TRY IT »
Write the data below out again, with each line matching the original.

(RECORDS SUPPLIED Opens)

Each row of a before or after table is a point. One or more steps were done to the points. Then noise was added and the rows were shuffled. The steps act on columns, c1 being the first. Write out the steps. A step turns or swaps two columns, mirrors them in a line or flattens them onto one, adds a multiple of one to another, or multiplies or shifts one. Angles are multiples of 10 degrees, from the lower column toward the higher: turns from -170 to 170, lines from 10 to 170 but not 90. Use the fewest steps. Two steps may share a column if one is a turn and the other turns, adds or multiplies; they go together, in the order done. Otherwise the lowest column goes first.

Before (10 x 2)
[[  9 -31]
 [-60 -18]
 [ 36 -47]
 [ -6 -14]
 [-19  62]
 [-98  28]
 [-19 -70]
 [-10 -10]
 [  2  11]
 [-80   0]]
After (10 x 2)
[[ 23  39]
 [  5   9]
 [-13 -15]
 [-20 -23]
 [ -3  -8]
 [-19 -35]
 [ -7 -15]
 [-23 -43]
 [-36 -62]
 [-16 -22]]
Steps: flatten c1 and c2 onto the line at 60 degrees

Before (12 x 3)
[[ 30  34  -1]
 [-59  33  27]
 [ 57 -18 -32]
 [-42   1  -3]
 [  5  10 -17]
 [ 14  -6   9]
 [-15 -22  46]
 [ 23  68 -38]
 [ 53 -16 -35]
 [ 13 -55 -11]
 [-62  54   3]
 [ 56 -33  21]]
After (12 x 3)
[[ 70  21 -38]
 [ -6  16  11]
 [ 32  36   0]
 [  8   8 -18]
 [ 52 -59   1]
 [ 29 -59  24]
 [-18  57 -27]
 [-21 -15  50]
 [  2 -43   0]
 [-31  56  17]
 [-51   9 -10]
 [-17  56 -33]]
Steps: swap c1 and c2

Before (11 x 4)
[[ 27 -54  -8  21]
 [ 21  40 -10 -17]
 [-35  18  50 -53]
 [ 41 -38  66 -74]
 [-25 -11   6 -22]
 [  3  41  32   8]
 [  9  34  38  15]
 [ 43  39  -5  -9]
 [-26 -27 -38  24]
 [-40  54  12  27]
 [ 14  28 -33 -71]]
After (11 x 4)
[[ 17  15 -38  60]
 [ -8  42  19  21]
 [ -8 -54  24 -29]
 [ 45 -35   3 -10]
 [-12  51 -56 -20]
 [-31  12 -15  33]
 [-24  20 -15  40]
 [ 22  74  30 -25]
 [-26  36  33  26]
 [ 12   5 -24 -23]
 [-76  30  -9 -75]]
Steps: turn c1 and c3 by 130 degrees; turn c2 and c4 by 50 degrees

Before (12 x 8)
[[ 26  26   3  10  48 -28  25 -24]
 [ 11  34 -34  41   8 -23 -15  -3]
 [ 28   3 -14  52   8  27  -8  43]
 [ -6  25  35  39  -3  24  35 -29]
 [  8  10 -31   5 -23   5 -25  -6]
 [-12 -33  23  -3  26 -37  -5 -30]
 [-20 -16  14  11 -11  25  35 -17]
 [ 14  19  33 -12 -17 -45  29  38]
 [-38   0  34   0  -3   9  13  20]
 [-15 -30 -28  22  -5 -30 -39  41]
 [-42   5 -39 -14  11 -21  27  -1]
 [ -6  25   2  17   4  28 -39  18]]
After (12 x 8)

(RECORDS SUPPLIED Closes)

RESPONSE AREA »
Each row of a before or after table is a point. One or more steps were done to the points. Then noise was added and the rows were shuffled. The steps act on columns, c1 being the first. Write out the steps. A step turns or swaps two columns, mirrors them in a line or flattens them onto one, adds a multiple of one to another, or multiplies or shifts one. Angles are multiples of 10 degrees, from the lower column toward the higher: turns from -170 to 170, lines from 10 to 170 but not 90. Use the fewest steps. Two steps may share a column if one is a turn and the other turns, adds or multiplies; they go together, in the order done. Otherwise the lowest column goes first.

Before (10 x 2)
[[  9 -31]
 [-60 -18]
 [ 36 -47]
 [ -6 -14]
 [-19  62]
 [-98  28]
 [-19 -70]
 [-10 -10]
 [  2  11]
 [-80   0]]
After (10 x 2)
[[ 23  39]
 [  5   9]
 [-13 -15]
 [-20 -23]
 [ -3  -8]
 [-19 -35]
 [ -7 -15]
 [-23 -43]
 [-36 -62]
 [-16 -22]]
Steps: flatten c1 and c2 onto the line at 60 degrees

Before (12 x 3)
[[ 30  34  -1]
 [-59  33  27]
 [ 57 -18 -32]
 [-42   1  -3]
 [  5  10 -17]
 [ 14  -6   9]
 [-15 -22  46]
 [ 23  68 -38]
 [ 53 -16 -35]
 [ 13 -55 -11]
 [-62  54   3]
 [ 56 -33  21]]
After (12 x 3)
[[ 70  21 -38]
 [ -6  16  11]
 [ 32  36   0]
 [  8   8 -18]
 [ 52 -59   1]
 [ 29 -59  24]
 [-18  57 -27]
 [-21 -15  50]
 [  2 -43   0]
 [-31  56  17]
 [-51   9 -10]
 [-17  56 -33]]
Steps: swap c1 and c2

Before (11 x 4)
[[ 27 -54  -8  21]
 [ 21  40 -10 -17]
 [-35  18  50 -53]
 [ 41 -38  66 -74]
 [-25 -11   6 -22]
 [  3  41  32   8]
 [  9  34  38  15]
 [ 43  39  -5  -9]
 [-26 -27 -38  24]
 [-40  54  12  27]
 [ 14  28 -33 -71]]
After (11 x 4)
[[ 17  15 -38  60]
 [ -8  42  19  21]
 [ -8 -54  24 -29]
 [ 45 -35   3 -10]
 [-12  51 -56 -20]
 [-31  12 -15  33]
 [-24  20 -15  40]
 [ 22  74  30 -25]
 [-26  36  33  26]
 [ 12   5 -24 -23]
 [-76  30  -9 -75]]
Steps: turn c1 and c3 by 130 degrees; turn c2 and c4 by 50 degrees

Before (12 x 8)
[[ 26  26   3  10  48 -28  25 -24]
 [ 11  34 -34  41   8 -23 -15  -3]
 [ 28   3 -14  52   8  27  -8  43]
 [ -6  25  35  39  -3  24  35 -29]
 [  8  10 -31   5 -23   5 -25  -6]
 [-12 -33  23  -3  26 -37  -5 -30]
 [-20 -16  14  11 -11  25  35 -17]
 [ 14  19  33 -12 -17 -45  29  38]
 [-38   0  34   0  -3   9  13  20]
 [-15 -30 -28  22  -5 -30 -39  41]
 [-42   5 -39 -14  11 -21  27  -1]
 [ -6  25   2  17   4  28 -39  18]]
After (12 x 8)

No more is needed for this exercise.